PROBLEM STATEMENT ->
Reproduce all of the data word for word.
== GIVEN RECORDS ==
Rows are points. Each copy is the shape, with its points in the same order, stretched, turned, moved and blurred by noise. Some copies are also mirrored. Which?

Shape, 6 rows:
[[-43  52]
 [ 35 -18]
 [-49  17]
 [ 42 -57]
 [-75  42]
 [  2  14]]
Copy 1, 6 rows:
[[ 18  54]
 [-34 -26]
 [-16  58]
 [-69 -36]
 [  9  82]
 [ -2  12]]
Copy 1 is: only turned
Copy 2 (6 x 2):
[[-20  55]
 [ 20 -49]
 [-47  33]
 [  7 -82]
 [-54  72]
 [  1   0]]
Copy 2 is: only turned

Shape, 6 rows:
[[-56  29   7]
 [  7 -46 -42]
 [ 41 -59   1]
 [ 23  86 -17]
 [-12   8  34]
 [-37 -13  16]]
Copy 1:
[[-39  41 -64]
 [ 14 -28  13]
 [  5  -9  61]
 [ 38 107 -60]
 [-44  55 -13]
 [-63  15 -26]]
Copy 1 is: only turned
Copy 2 (6 x 3):
[[-17  97  15]
 [ 20  -9 -45]
 [ -4 -66 -30]
 [ 45  70  99]
 [-36  37  18]
 [-33  43 -23]]
Copy 2 is: only turned
Copy 3 (6 x 3):
[[-24  39 -53]
 [  7 -61 -42]
 [  2 -68   8]
 [ 89  48 -49]
 [-17  13  -6]
 [-39   2 -27]]
Copy 3 is: only turned

Shape, 9 rows:
[[ -3 -34  24  59]
 [-58   3  -3 -48]
 [ 20 -42  36  62]
 [  0   8 -36 -45]
 [-16  70  63 -64]
 [  8  20 -67 -48]
 [-17 -44  20  33]
 [ 40  22 -28  85]
 [  9   7 -23 -88]]
Copy 1:
[[-28 -33  38  42]
 [-12  83   7  33]
 [-26 -44  46  32]
 [ 12  36 -25  -1]
 [ 73  90  57  39]
 [ 19  28 -58   1]
 [-37  -7  36  35]
 [ 16 -85 -17  48]
 [ 26  69 -11 -22]]
Copy 1 is: only turned
Copy 2 (9 x 4):
[[ 43 -27  16  67]
 [-40   7  31   0]
 [ 62 -35  11  59]
 [-20   7 -23 -16]
 [ 17  72  64 -31]
 [-31  13 -54 -21]
 [ 20 -36  23  51]
 [ 59  27 -50  76]
 [-27   5 -12 -52]]
Copy 2 is: only turned
Copy 3, 9 rows:
[[  18  -84   35   30]
 [  44   38   50   -7]
 [  11 -102   29   16]
 [  33   33  -12   -8]
 [ -65   41   52  -50]
 [  42   47  -39    0]
 [  45  -69   43   16]
 [ -20  -72  -21   78]
 [  31   51  -17  -55]]
Copy 3 is: mirrored
Copy 4 (9 x 4):
[[-37   6  25  90]
 [-45  55   1 -37]
 [-49 -11  41  97]
 [ 20  21   9 -37]
 [-85 -23 -40 -48]
 [ 49  23   5 -48]
 [-50  20  36  63]
 [ 16 -20 -18 107]
 [  6  12  18 -97]]
Copy 4 is: mirrored

Shape (10 x 6):
[[   0  -12  -11   43    2   19]
 [ -12 -121   15  -39    1   29]
 [  23   16  -34  -45  -26   34]
 [  -7    5  -12  -40   17   -2]
 [  -5   20    2  -33  -33   31]
 [  52   30   10  -25   19  -14]
 [  -5   16  -27  -15  -51  -16]
 [ -10   27  -30   11    3  -77]
 [   2   -2  -22  -28   29  -52]
 [  -5    7   27   77   -5   22]]
Copy 1, 10 rows:
[[-34   5  -1  43  -5  18]
 [-38 -80  27 -54 -19  58]
 [-11  15 -54 -12 -51  14]
 [  2  11 -35 -22   2   8]
 [  2  24 -19 -14 -50  21]
 [-40  40 -36 -14  -1 -46]
 [ 29   4 -21  14 -48 -19]
 [ 33   7 -30  36  25 -70]
 [  7 -11 -37 -10  30 -40]
 [-43  36  30  59  -4   5]]
Copy 1 is: mirrored
Copy 2:
[[ -5 -61   2 -13 -36 -14]
 [-88 -45 -21 -42  79   0]
 [ 24   7 -12  25  23  60]
 [ -3  19 -10 -45  13  28]
 [-11   9  25  13   9  58]
 [ 52  16  19 -28  30 -14]
 [ -1  27 -17  28 -21  13]
 [ 16  37 -38 -36 -55 -53]
 [ 11  31 -40 -61   0 -32]
 [-12 -73  49 -16 -57 -26]]
Copy 2 is: mirrored
Copy 3, 10 rows:
[[ -7  29 -53  22  27   1]
 [-98  -3  27   0 103  52]
 [ 45 -22   2 -18  16  66]
 [  5 -41  18 -11  24   2]
 [ 13 -43   3   1 -19  54]
 [ 47 -10  47  30  17 -15]
 [ 18   5 -12 -49 -26  38]
 [ 22   8  -4 -50 -16 -54]
 [ 10 -11  19 -30  27 -51]
 [-18  38 -67  62 -28   1]]
Copy 3 is: mirrored

Shape:
[[  46   23  -21   36  -79   29   -2   -5]
 [ -46   33    2   48   43   -9    5   -3]
 [  48   24 -121  -13   55  -27   -5   23]
 [  24 -116   -8   23   36    7   39   -7]
 [ -55  -47   17   29    4   -8  -16   12]
 [  34   17  -73    7   53  -16    6  -26]
 [  20   13   10   -2  -19   -3   23    7]
 [ -60  -13   -9  -82  -16   -3   -7  -26]
 [  40   41  -17  -57   20   26  -11    6]
 [  53  -64    7   53   29  -78  -19  -39]
 [  38   31    6   30    5  -90    5  -18]]
Copy 1:
[[ -41   33   59   10  -45   37  -43    6]
 [  33  -42   25   56   54   20    2  -56]
 [  77  -25   21  -29  -45  -89  -13  -81]
 [  56  -80    4  -64   -6   28   47   35]
 [  -4  -56   13  -15   63   62  -10  -46]
 [  62  -39   46   -1  -15  -57   -4  -40]
 [  10    6   13   -2    9    5  -12   16]
 [ -57   -9   43  -49   46  -41   41  -43]
 [  30   54   44   -9   13  -43   29  -28]
 [  72 -105   41  -40   38    1  -54   52]
 [  34  -50   16   23   37  -30  -72   29]]
Copy 1 is: only turned
Copy 2:
[[ 47 -59   9 -44 -28   0  42 -55]
 [ 13  46 -51  26  55 -18   8 -16]
 [ -7  55  86 -49   7  58  59  -8]
 [ -7 -24  60  35 -16 -33  15  50]
 [ -4  11 -49  33 -13 -49 -16  -7]
 [  8  31  63  -3  24  50  40 -10]
 [ 17 -23   6 -34  15   2  -5 -17]
 [-70 -14 -27  -3  -1   9 -41 -54]
 [ -9 -16  14 -50  18  74  11   0]
 [ 77  13  75  48 -43  22 -20  26]
 [ 71  29  49 -11  16  29 -31 -23]]
Copy 2 is: mirrored
Copy 3, 11 rows:
[[ -1  38  17  24 -69  91 -22  27]
 [ -5  11 -26  54  13  10  77  -9]
 [ 92 -26  46  29 -61 -53  15 112]
 [ 43 -20  52  47 -16 -84   2 -65]
 [-19 -27   8  74  45   2  13 -42]
 [ 71   9  -6  26 -47 -52  19  54]
 [ -9   3  34 -14 -40  11  11  10]
 [-13 -92 -44 -31  35 -19 -27 -15]
 [ 50   4  41 -56  -8 -15   6  41]
 [-16  85   0  67 -35 -94 -38  34]
 [-39  64  -7  19 -57 -58   1  85]]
===
SOLUTION FOR THIS PROBLEM ->
Rows are points. Each copy is the shape, with its points in the same order, stretched, turned, moved and blurred by noise. Some copies are also mirrored. Which?

Shape, 6 rows:
[[-43  52]
 [ 35 -18]
 [-49  17]
 [ 42 -57]
 [-75  42]
 [  2  14]]
Copy 1, 6 rows:
[[ 18  54]
 [-34 -26]
 [-16  58]
 [-69 -36]
 [  9  82]
 [ -2  12]]
Copy 1 is: only turned
Copy 2 (6 x 2):
[[-20  55]
 [ 20 -49]
 [-47  33]
 [  7 -82]
 [-54  72]
 [  1   0]]
Copy 2 is: only turned

Shape, 6 rows:
[[-56  29   7]
 [  7 -46 -42]
 [ 41 -59   1]
 [ 23  86 -17]
 [-12   8  34]
 [-37 -13  16]]
Copy 1:
[[-39  41 -64]
 [ 14 -28  13]
 [  5  -9  61]
 [ 38 107 -60]
 [-44  55 -13]
 [-63  15 -26]]
Copy 1 is: only turned
Copy 2 (6 x 3):
[[-17  97  15]
 [ 20  -9 -45]
 [ -4 -66 -30]
 [ 45  70  99]
 [-36  37  18]
 [-33  43 -23]]
Copy 2 is: only turned
Copy 3 (6 x 3):
[[-24  39 -53]
 [  7 -61 -42]
 [  2 -68   8]
 [ 89  48 -49]
 [-17  13  -6]
 [-39   2 -27]]
Copy 3 is: only turned

Shape, 9 rows:
[[ -3 -34  24  59]
 [-58   3  -3 -48]
 [ 20 -42  36  62]
 [  0   8 -36 -45]
 [-16  70  63 -64]
 [  8  20 -67 -48]
 [-17 -44  20  33]
 [ 40  22 -28  85]
 [  9   7 -23 -88]]
Copy 1:
[[-28 -33  38  42]
 [-12  83   7  33]
 [-26 -44  46  32]
 [ 12  36 -25  -1]
 [ 73  90  57  39]
 [ 19  28 -58   1]
 [-37  -7  36  35]
 [ 16 -85 -17  48]
 [ 26  69 -11 -22]]
Copy 1 is: only turned
Copy 2 (9 x 4):
[[ 43 -27  16  67]
 [-40   7  31   0]
 [ 62 -35  11  59]
 [-20   7 -23 -16]
 [ 17  72  64 -31]
 [-31  13 -54 -21]
 [ 20 -36  23  51]
 [ 59  27 -50  76]
 [-27   5 -12 -52]]
Copy 2 is: only turned
Copy 3, 9 rows:
[[  18  -84   35   30]
 [  44   38   50   -7]
 [  11 -102   29   16]
 [  33   33  -12   -8]
 [ -65   41   52  -50]
 [  42   47  -39    0]
 [  45  -69   43   16]
 [ -20  -72  -21   78]
 [  31   51  -17  -55]]
Copy 3 is: mirrored
Copy 4 (9 x 4):
[[-37   6  25  90]
 [-45  55   1 -37]
 [-49 -11  41  97]
 [ 20  21   9 -37]
 [-85 -23 -40 -48]
 [ 49  23   5 -48]
 [-50  20  36  63]
 [ 16 -20 -18 107]
 [  6  12  18 -97]]
Copy 4 is: mirrored

Shape (10 x 6):
[[   0  -12  -11   43    2   19]
 [ -12 -121   15  -39    1   29]
 [  23   16  -34  -45  -26   34]
 [  -7    5  -12  -40   17   -2]
 [  -5   20    2  -33  -33   31]
 [  52   30   10  -25   19  -14]
 [  -5   16  -27  -15  -51  -16]
 [ -10   27  -30   11    3  -77]
 [   2   -2  -22  -28   29  -52]
 [  -5    7   27   77   -5   22]]
Copy 1, 10 rows:
[[-34   5  -1  43  -5  18]
 [-38 -80  27 -54 -19  58]
 [-11  15 -54 -12 -51  14]
 [  2  11 -35 -22   2   8]
 [  2  24 -19 -14 -50  21]
 [-40  40 -36 -14  -1 -46]
 [ 29   4 -21  14 -48 -19]
 [ 33   7 -30  36  25 -70]
 [  7 -11 -37 -10  30 -40]
 [-43  36  30  59  -4   5]]
Copy 1 is: mirrored
Copy 2:
[[ -5 -61   2 -13 -36 -14]
 [-88 -45 -21 -42  79   0]
 [ 24   7 -12  25  23  60]
 [ -3  19 -10 -45  13  28]
 [-11   9  25  13   9  58]
 [ 52  16  19 -28  30 -14]
 [ -1  27 -17  28 -21  13]
 [ 16  37 -38 -36 -55 -53]
 [ 11  31 -40 -61   0 -32]
 [-12 -73  49 -16 -57 -26]]
Copy 2 is: mirrored
Copy 3, 10 rows:
[[ -7  29 -53  22  27   1]
 [-98  -3  27   0 103  52]
 [ 45 -22   2 -18  16  66]
 [  5 -41  18 -11  24   2]
 [ 13 -43   3   1 -19  54]
 [ 47 -10  47  30  17 -15]
 [ 18   5 -12 -49 -26  38]
 [ 22   8  -4 -50 -16 -54]
 [ 10 -11  19 -30  27 -51]
 [-18  38 -67  62 -28   1]]
Copy 3 is: mirrored

Shape:
[[  46   23  -21   36  -79   29   -2   -5]
 [ -46   33    2   48   43   -9    5   -3]
 [  48   24 -121  -13   55  -27   -5   23]
 [  24 -116   -8   23   36    7   39   -7]
 [ -55  -47   17   29    4   -8  -16   12]
 [  34   17  -73    7   53  -16    6  -26]
 [  20   13   10   -2  -19   -3   23    7]
 [ -60  -13   -9  -82  -16   -3   -7  -26]
 [  40   41  -17  -57   20   26  -11    6]
 [  53  -64    7   53   29  -78  -19  -39]
 [  38   31    6   30    5  -90    5  -18]]
Copy 1:
[[ -41   33   59   10  -45   37  -43    6]
 [  33  -42   25   56   54   20    2  -56]
 [  77  -25   21  -29  -45  -89  -13  -81]
 [  56  -80    4  -64   -6   28   47   35]
 [  -4  -56   13  -15   63   62  -10  -46]
 [  62  -39   46   -1  -15  -57   -4  -40]
 [  10    6   13   -2    9    5  -12   16]
 [ -57   -9   43  -49   46  -41   41  -43]
 [  30   54   44   -9   13  -43   29  -28]
 [  72 -105   41  -40   38    1  -54   52]
 [  34  -50   16   23   37  -30  -72   29]]
Copy 1 is: only turned
Copy 2:
[[ 47 -59   9 -44 -28   0  42 -55]
 [ 13  46 -51  26  55 -18   8 -16]
 [ -7  55  86 -49   7  58  59  -8]
 [ -7 -24  60  35 -16 -33  15  50]
 [ -4  11 -49  33 -13 -49 -16  -7]
 [  8  31  63  -3  24  50  40 -10]
 [ 17 -23   6 -34  15   2  -5 -17]
 [-70 -14 -27  -3  -1   9 -41 -54]
 [ -9 -16  14 -50  18  74  11   0]
 [ 77  13  75  48 -43  22 -20  26]
 [ 71  29  49 -11  16  29 -31 -23]]
Copy 2 is: mirrored
Copy 3, 11 rows:
[[ -1  38  17  24 -69  91 -22  27]
 [ -5  11 -26  54  13  10  77  -9]
 [ 92 -26  46  29 -61 -53  15 112]
 [ 43 -20  52  47 -16 -84   2 -65]
 [-19 -27   8  74  45   2  13 -42]
 [ 71   9  -6  26 -47 -52  19  54]
 [ -9   3  34 -14 -40  11  11  10]
 [-13 -92 -44 -31  35 -19 -27 -15]
 [ 50   4  41 -56  -8 -15   6  41]
 [-16  85   0  67 -35 -94 -38  34]
 [-39  64  -7  19 -57 -58   1  85]]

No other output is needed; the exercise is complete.